== LISTED RECORDS ==
..........
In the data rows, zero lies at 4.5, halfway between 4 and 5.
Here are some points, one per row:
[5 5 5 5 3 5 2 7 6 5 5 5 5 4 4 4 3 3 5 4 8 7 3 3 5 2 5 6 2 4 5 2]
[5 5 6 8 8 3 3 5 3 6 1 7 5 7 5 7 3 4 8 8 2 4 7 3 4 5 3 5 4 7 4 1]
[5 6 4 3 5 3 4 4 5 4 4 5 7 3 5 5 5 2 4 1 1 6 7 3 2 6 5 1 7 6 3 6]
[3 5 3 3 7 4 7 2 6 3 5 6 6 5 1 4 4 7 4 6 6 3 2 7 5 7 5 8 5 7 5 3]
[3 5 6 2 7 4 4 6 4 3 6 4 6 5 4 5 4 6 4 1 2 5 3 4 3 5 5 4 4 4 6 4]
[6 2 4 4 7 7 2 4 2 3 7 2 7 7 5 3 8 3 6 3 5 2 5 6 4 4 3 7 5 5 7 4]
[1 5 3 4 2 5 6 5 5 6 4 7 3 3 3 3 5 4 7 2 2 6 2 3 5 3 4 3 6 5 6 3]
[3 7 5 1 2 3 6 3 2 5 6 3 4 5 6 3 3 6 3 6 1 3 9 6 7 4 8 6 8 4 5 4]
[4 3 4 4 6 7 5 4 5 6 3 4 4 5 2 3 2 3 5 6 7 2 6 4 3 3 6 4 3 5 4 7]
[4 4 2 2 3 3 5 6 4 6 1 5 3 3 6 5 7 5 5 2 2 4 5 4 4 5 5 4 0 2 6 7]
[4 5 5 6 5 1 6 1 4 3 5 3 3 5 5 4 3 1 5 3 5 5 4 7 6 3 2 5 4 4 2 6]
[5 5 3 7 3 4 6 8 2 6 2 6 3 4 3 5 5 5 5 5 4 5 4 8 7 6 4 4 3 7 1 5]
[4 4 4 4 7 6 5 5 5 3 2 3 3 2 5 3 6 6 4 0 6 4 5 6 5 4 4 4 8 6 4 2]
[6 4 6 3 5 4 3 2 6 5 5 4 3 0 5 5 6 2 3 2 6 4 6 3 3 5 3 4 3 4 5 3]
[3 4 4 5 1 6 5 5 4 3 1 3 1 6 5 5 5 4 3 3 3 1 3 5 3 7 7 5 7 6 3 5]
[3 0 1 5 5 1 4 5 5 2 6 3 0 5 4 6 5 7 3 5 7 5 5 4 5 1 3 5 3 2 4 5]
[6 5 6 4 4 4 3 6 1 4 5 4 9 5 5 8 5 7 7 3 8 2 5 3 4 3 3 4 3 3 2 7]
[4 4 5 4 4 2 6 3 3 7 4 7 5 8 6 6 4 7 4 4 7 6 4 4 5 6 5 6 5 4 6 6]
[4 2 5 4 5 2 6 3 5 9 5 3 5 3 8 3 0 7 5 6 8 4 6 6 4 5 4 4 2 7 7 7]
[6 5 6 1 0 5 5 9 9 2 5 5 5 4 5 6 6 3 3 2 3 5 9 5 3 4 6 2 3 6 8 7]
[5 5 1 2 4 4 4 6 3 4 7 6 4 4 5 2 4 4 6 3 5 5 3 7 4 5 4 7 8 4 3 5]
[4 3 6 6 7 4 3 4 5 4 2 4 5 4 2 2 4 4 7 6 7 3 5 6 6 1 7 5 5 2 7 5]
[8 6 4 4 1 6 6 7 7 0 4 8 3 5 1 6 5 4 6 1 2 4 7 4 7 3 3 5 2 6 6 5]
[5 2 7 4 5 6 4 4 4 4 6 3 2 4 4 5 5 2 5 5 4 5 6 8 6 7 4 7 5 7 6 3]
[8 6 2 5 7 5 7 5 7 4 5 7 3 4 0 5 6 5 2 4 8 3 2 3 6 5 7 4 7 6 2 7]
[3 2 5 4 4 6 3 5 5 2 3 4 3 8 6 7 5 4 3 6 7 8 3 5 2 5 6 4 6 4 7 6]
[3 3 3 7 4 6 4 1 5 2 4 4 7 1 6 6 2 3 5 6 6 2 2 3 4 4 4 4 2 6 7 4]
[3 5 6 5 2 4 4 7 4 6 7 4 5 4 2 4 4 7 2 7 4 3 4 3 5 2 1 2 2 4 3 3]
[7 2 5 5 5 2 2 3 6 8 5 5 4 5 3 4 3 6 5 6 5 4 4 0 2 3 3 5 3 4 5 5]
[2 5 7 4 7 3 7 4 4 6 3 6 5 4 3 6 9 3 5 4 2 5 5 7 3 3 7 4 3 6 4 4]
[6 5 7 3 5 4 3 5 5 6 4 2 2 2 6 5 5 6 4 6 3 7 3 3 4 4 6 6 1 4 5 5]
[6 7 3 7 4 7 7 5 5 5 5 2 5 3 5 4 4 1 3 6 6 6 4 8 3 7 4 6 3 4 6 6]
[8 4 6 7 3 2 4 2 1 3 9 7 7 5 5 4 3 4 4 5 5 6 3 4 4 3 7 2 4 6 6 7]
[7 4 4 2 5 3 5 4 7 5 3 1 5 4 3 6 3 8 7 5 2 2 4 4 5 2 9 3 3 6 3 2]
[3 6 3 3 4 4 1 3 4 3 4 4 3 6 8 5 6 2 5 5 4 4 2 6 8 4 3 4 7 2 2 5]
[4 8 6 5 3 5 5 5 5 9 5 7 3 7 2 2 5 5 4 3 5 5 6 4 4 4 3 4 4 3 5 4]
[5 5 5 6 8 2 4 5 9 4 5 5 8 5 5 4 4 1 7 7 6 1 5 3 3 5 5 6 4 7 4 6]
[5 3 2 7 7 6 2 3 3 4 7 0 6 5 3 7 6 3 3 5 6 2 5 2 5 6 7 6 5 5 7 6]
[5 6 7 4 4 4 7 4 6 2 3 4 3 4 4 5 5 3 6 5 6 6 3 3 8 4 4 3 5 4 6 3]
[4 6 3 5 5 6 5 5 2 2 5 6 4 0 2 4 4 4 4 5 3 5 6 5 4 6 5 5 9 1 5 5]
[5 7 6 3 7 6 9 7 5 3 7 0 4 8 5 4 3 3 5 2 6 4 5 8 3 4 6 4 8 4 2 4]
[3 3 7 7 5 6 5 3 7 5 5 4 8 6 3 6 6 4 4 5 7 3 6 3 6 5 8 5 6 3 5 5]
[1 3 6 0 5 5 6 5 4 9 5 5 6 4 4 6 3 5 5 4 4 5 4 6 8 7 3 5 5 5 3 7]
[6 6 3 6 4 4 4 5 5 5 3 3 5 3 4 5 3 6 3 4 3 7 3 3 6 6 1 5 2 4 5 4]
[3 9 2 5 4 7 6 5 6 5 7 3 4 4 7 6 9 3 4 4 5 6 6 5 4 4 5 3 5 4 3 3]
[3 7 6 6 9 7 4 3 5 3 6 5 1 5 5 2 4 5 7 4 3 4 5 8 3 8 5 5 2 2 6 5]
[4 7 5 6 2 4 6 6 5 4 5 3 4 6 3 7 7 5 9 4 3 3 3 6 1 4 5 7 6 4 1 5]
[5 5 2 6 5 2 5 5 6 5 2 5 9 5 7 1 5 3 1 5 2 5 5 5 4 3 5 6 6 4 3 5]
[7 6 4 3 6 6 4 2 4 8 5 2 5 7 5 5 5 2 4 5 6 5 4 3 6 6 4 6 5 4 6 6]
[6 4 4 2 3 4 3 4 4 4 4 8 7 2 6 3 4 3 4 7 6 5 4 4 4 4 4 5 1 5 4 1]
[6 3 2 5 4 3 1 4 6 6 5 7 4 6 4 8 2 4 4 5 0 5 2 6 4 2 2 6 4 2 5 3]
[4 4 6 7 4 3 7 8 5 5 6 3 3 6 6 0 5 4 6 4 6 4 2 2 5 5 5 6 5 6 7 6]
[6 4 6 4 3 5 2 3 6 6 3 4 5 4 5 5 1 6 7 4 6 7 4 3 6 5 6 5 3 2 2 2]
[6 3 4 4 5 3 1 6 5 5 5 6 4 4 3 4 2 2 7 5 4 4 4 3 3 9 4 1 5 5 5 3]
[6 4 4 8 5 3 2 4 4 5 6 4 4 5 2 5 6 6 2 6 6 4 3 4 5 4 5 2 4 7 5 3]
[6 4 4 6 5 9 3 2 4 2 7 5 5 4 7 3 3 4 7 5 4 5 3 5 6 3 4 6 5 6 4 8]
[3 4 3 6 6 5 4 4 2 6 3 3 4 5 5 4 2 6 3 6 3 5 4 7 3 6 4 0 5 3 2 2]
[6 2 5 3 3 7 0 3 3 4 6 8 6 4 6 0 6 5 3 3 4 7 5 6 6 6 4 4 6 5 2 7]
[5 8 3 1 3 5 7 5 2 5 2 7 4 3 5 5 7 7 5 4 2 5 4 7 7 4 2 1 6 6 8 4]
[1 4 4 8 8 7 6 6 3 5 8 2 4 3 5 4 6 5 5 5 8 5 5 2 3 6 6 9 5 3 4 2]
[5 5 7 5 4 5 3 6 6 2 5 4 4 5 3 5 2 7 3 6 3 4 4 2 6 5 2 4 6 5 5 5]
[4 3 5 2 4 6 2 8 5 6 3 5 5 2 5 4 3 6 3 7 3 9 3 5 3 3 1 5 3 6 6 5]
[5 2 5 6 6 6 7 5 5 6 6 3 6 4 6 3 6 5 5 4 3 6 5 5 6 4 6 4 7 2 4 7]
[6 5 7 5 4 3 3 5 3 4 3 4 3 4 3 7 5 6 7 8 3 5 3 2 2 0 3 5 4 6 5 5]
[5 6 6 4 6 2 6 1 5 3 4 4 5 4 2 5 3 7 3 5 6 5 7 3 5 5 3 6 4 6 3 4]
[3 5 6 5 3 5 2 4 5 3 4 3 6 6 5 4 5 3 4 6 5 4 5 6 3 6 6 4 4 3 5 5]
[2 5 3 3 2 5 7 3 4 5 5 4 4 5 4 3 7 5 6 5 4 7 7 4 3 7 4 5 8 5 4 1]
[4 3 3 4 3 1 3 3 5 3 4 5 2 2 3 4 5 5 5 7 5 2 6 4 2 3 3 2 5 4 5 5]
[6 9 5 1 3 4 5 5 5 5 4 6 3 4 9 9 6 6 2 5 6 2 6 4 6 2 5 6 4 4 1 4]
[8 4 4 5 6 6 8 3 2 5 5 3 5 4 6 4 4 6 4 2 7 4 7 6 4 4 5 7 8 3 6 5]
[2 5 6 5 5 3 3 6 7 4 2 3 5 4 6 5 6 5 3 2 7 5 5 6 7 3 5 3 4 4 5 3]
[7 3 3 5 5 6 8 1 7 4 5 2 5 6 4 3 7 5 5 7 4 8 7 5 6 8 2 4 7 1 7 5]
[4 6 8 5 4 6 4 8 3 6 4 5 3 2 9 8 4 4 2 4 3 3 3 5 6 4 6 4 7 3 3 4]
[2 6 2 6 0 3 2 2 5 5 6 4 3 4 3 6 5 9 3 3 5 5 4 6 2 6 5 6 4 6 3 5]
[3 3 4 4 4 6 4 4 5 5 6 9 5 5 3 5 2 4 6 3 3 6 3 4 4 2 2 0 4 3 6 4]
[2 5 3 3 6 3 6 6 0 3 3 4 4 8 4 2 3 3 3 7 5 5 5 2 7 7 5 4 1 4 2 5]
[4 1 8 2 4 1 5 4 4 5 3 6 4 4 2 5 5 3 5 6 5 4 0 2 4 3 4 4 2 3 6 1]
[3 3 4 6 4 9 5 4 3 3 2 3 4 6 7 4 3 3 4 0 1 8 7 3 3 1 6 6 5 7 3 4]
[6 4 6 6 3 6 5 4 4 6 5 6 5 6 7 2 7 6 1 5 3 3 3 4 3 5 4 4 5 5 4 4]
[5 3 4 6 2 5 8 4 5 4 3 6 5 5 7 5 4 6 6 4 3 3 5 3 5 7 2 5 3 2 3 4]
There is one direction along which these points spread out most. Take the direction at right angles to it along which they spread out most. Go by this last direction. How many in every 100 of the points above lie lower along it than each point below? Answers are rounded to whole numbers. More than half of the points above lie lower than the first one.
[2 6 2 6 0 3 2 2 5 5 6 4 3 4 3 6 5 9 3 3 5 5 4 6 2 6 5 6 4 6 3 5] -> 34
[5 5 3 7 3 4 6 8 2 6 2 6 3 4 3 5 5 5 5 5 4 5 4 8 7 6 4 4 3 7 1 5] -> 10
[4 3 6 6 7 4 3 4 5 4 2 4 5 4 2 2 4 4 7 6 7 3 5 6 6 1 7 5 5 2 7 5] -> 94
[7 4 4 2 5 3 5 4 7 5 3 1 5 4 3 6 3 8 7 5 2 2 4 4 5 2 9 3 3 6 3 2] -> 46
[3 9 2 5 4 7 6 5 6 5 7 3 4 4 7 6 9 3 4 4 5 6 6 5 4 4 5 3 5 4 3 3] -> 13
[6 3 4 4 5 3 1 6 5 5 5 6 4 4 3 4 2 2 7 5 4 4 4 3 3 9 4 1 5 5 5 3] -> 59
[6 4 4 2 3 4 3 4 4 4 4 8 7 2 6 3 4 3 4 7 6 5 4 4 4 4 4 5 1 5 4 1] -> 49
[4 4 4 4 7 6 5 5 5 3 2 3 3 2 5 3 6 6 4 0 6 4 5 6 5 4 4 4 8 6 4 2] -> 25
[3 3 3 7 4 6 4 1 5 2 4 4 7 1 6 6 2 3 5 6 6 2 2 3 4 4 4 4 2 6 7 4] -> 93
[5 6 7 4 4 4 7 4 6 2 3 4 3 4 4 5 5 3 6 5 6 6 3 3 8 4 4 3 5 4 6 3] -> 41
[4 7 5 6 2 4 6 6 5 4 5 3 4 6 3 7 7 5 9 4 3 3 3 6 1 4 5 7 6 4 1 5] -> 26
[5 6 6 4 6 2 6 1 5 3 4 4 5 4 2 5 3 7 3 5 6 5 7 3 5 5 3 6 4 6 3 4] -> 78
..........
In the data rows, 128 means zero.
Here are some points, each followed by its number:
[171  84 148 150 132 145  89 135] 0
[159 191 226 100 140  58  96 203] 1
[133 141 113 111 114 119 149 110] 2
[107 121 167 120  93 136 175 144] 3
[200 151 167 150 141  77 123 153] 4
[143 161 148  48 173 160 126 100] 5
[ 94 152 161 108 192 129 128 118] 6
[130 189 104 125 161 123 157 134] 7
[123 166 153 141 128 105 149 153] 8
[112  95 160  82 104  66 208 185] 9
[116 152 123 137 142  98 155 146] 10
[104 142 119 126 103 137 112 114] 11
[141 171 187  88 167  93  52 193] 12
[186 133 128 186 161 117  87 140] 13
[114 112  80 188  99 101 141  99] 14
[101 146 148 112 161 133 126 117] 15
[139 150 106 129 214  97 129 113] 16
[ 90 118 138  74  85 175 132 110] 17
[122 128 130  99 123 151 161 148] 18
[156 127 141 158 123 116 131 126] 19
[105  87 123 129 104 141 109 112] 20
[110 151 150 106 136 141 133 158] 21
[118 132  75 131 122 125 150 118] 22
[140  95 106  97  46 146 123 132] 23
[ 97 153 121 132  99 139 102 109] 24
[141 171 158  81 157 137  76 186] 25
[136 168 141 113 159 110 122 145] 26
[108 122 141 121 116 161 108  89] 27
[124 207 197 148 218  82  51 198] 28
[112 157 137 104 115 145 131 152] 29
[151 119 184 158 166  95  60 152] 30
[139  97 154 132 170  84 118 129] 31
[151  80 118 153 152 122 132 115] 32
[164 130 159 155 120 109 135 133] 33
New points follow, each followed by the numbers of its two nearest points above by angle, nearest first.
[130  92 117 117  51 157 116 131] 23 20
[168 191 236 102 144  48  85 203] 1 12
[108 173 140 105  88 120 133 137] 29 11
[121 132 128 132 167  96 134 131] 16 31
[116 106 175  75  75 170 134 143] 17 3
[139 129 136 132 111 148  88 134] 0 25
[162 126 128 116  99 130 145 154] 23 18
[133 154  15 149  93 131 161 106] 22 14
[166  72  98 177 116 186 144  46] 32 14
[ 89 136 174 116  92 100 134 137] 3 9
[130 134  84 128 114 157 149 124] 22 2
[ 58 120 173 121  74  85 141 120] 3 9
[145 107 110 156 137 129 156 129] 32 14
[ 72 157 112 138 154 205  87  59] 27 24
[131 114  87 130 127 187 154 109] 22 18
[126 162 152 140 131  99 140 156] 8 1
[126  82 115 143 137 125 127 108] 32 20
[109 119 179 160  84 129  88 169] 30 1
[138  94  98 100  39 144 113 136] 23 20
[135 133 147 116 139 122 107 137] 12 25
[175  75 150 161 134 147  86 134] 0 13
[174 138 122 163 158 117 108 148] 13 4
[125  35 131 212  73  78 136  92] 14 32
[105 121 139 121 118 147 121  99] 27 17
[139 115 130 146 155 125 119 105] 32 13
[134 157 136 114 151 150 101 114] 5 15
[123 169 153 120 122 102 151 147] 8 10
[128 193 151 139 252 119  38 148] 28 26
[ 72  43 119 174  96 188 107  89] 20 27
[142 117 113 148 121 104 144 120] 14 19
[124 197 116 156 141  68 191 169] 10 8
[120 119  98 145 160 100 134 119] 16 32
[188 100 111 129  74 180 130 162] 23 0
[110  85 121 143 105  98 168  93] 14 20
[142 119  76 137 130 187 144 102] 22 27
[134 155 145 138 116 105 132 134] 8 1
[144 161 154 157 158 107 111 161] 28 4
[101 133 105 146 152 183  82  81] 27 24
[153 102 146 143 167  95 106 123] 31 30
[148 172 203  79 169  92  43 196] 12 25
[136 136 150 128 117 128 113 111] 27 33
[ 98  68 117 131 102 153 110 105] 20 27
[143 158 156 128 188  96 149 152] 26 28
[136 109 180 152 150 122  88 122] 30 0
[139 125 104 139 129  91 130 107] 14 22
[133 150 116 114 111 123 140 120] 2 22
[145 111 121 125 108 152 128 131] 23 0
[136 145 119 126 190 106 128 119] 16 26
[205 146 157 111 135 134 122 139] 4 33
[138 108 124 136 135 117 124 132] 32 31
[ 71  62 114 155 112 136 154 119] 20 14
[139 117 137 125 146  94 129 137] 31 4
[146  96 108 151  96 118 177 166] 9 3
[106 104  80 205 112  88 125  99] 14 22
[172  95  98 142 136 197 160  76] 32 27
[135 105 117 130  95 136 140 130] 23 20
..........
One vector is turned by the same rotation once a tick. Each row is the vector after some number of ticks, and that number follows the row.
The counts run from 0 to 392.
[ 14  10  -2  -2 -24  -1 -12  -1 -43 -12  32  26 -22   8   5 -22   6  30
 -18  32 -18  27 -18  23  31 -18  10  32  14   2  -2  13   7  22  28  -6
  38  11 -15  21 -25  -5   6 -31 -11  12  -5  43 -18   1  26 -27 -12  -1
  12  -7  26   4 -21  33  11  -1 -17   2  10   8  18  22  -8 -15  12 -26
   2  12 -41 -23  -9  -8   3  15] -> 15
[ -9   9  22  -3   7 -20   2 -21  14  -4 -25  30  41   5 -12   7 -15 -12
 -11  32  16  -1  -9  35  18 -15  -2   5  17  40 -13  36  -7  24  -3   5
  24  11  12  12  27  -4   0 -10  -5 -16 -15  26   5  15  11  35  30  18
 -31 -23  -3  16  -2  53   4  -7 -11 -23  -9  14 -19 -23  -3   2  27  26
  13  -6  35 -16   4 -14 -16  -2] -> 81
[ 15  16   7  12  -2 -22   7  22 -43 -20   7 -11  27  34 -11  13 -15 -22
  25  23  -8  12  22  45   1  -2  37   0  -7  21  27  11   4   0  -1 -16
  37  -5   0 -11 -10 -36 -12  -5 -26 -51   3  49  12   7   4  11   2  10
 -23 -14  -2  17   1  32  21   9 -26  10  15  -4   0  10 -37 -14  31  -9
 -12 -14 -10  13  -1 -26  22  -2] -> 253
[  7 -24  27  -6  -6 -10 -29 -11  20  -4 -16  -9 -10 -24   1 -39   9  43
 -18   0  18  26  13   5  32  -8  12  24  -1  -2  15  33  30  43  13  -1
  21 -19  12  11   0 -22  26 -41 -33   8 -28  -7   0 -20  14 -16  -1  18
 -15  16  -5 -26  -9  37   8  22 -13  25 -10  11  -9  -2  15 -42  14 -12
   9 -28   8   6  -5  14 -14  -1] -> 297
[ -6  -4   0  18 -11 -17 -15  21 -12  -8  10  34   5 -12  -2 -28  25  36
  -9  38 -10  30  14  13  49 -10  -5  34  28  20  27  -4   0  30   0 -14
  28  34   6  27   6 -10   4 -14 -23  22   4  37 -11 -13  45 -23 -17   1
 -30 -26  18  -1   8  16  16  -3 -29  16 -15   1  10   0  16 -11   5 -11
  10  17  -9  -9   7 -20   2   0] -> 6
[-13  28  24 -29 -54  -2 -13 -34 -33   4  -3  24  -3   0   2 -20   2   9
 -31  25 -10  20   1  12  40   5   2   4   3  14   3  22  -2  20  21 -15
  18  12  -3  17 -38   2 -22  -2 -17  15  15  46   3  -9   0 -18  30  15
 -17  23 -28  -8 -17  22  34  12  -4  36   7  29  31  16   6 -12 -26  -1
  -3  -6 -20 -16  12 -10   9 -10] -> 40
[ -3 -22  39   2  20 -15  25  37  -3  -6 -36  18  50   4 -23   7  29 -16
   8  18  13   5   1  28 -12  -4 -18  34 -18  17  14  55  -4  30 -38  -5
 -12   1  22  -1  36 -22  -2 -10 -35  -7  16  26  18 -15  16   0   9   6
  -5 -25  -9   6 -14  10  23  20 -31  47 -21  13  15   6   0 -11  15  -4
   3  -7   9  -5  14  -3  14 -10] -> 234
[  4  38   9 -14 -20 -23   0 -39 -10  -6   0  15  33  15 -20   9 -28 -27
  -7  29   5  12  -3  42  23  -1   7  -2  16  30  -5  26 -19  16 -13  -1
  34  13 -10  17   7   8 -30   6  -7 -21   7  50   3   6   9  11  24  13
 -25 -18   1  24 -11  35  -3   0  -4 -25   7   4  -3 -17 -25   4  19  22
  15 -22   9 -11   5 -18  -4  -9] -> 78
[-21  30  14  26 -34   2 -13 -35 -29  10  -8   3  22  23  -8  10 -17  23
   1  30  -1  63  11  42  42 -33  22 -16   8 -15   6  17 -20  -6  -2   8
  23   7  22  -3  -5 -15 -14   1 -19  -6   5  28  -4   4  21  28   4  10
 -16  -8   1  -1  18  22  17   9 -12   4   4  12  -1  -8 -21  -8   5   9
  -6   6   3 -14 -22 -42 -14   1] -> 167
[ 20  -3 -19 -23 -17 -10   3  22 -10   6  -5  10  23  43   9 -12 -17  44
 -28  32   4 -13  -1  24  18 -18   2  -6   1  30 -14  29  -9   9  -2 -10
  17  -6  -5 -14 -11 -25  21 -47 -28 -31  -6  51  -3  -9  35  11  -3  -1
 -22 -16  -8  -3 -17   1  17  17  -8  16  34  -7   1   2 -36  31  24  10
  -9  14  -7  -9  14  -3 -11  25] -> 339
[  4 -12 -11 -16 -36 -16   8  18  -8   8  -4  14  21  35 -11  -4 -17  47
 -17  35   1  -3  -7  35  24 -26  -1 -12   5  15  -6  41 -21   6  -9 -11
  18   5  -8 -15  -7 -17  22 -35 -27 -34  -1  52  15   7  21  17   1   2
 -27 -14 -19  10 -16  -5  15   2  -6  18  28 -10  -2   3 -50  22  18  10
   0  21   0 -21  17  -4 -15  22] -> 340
..........
== PROBLEM STATEMENT ==
Would you quote everything above from the line containing "-12 -11 -16" down to the line containing "-35 -27 -34"? Include both of those lines and nothing else.

== SOLUTION FOR THIS EXERCISE ==
[  4 -12 -11 -16 -36 -16   8  18  -8   8  -4  14  21  35 -11  -4 -17  47
 -17  35   1  -3  -7  35  24 -26  -1 -12   5  15  -6  41 -21   6  -9 -11
  18   5  -8 -15  -7 -17  22 -35 -27 -34  -1  52  15   7  21  17   1   2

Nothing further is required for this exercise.